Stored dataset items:
===============

Rows are points. The points of each table are mixes of a few directions, plus a little noise. How many directions does each table use, and how many do they share? Where both have some left over, give the other angles between the two spaces (their principal angles), to ten degrees, smallest first.
(in the rows, 128 means zero)

First (4 x 2):
[[126 124]
 [167 189]
 [120 115]
 [100  83]]
Second (4 x 2):
[[ 86  62]
 [145 154]
 [143 152]
 [138 144]]
Directions: first 1, second 1, shared 1

First:
[[240  51 182 130]
 [ 95 147 154 145]
 [132 126 116 122]
 [106 144 111 125]
 [121 132 135 133]
 [ 93 149 137 138]
 [145 118 117 120]
 [ 91 156  72 111]]
Second (8 x 4):
[[117 126 149 139]
 [122 206 143 135]
 [149 165  89 107]
 [147  96  91 109]
 [ 92  66 193 162]
 [120  80 141 135]
 [121 120 142 135]
 [156 164  77 101]]
Directions: first 2, second 2, shared 1; angles 60

First (8 x 8):
[[131 129 127 130 129 127 131 125]
 [ 69 106 165  72 103 156  50 203]
 [135 131 124 135 131 125 138 118]
 [184 149  94 181 151 102 200  58]
 [ 85 111 154  87 110 149  72 183]
 [115 123 136 116 123 134 111 145]
 [173 145 100 171 147 107 187  71]
 [132 130 125 132 130 126 134 123]]
Second:
[[170 186 158 108 105 158 220 118]
 [126 126 123 125 126 125 122 135]
 [142 145 140 126 125 140 158 119]
 [133 131 140 137 135 137 141 110]
 [ 76  50 102 165 168  97  20 118]
 [118 124 100 107 109 109  96 171]
 [141 131 167 159 155 153 168  69]
 [119 129  93  96 100 107  97 184]]
Directions: first 1, second 2, shared 0; angles 50

First:
[[143 150 150 134 154 164  97 138 126]
 [ 93  55  68  97  67  48 200 114 125]
 [136 211 171 173 149 139 106 110 148]
 [104 125 108 135  93  69 172 103 140]
 [157 113 145 111 170 201  74 164 107]
 [116  67  91  96 103 105 155 133 115]
 [128 179 151 158 134 122 125 112 144]
 [137 153 146 139 144 148 109 130 131]
 [138  99 122 108 139 154 112 148 114]]
Second, 8 rows:
[[148 141 140 138 139 149 111 135 134]
 [101 122 100 145  89  53 180  89 149]
 [111 132 145  99 154 166 103 148  96]
 [142 111 128  90  82 132 160 175 121]
 [ 75 157 126 149 144  87 132  76 126]
 [136 197 159 191 175 139  87  87 154]
 [194  62 117  93 124 189 108 194 122]
 [117 101 108 118 117 109 143 122 124]]
Directions: first 2, second 4, shared 2

First:
[[111 135 126 140 137  94 147 163 128 166 129  95]
 [134 136 165 148 136  95 165 177 161 103 124 108]
 [112 130 106 125 129 122 122 124 111 167 130 117]
 [129 123 113 116 123 150 106  98 114 131 129 144]
 [128 120  99 107 119 166  90  74 101 137 130 154]
 [139 131 158 141 133 113 152 157 154  97 127 123]
 [161 108 110  87 104 227  61  18 110  61 127 214]
 [109 143 149 159 145  54 179 210 148 165 128  68]]
Second (9 x 12):
[[101 140 116 106 119 125 137 149 121 149 129 104]
 [164 112 146 151 136 138 115  97 138  93 127 162]
 [ 85 146 110  90 112 129 141 160 118 155 129  94]
 [ 86 148 108  87 112 133 143 159 118 151 128  97]
 [169 108 146 179 150 109 114 100 135 119 128 153]
 [180 108 156 142 129 165 104  74 147  49 125 191]
 [ 55 158  89 100 122  87 161 199 104 225 132  48]
 [205  94 164 192 155 129 101  68 146  74 126 191]
 [102 140 116  99 116 136 136 147 124 138 128 111]]
Directions: first 2, second 2, shared 1; angles 80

===============

EXERCISE AIM: From the line that contains "108 194 122]" through the end of the records above, print every line exactly and nothing else.

REPLY TO THE TASK:
 [194  62 117  93 124 189 108 194 122]
 [117 101 108 118 117 109 143 122 124]]
Directions: first 2, second 4, shared 2

First:
[[111 135 126 140 137  94 147 163 128 166 129  95]
 [134 136 165 148 136  95 165 177 161 103 124 108]
 [112 130 106 125 129 122 122 124 111 167 130 117]
 [129 123 113 116 123 150 106  98 114 131 129 144]
 [128 120  99 107 119 166  90  74 101 137 130 154]
 [139 131 158 141 133 113 152 157 154  97 127 123]
 [161 108 110  87 104 227  61  18 110  61 127 214]
 [109 143 149 159 145  54 179 210 148 165 128  68]]
Second (9 x 12):
[[101 140 116 106 119 125 137 149 121 149 129 104]
 [164 112 146 151 136 138 115  97 138  93 127 162]
 [ 85 146 110  90 112 129 141 160 118 155 129  94]
 [ 86 148 108  87 112 133 143 159 118 151 128  97]
 [169 108 146 179 150 109 114 100 135 119 128 153]
 [180 108 156 142 129 165 104  74 147  49 125 191]
 [ 55 158  89 100 122  87 161 199 104 225 132  48]
 [205  94 164 192 155 129 101  68 146  74 126 191]
 [102 140 116  99 116 136 136 147 124 138 128 111]]
Directions: first 2, second 2, shared 1; angles 80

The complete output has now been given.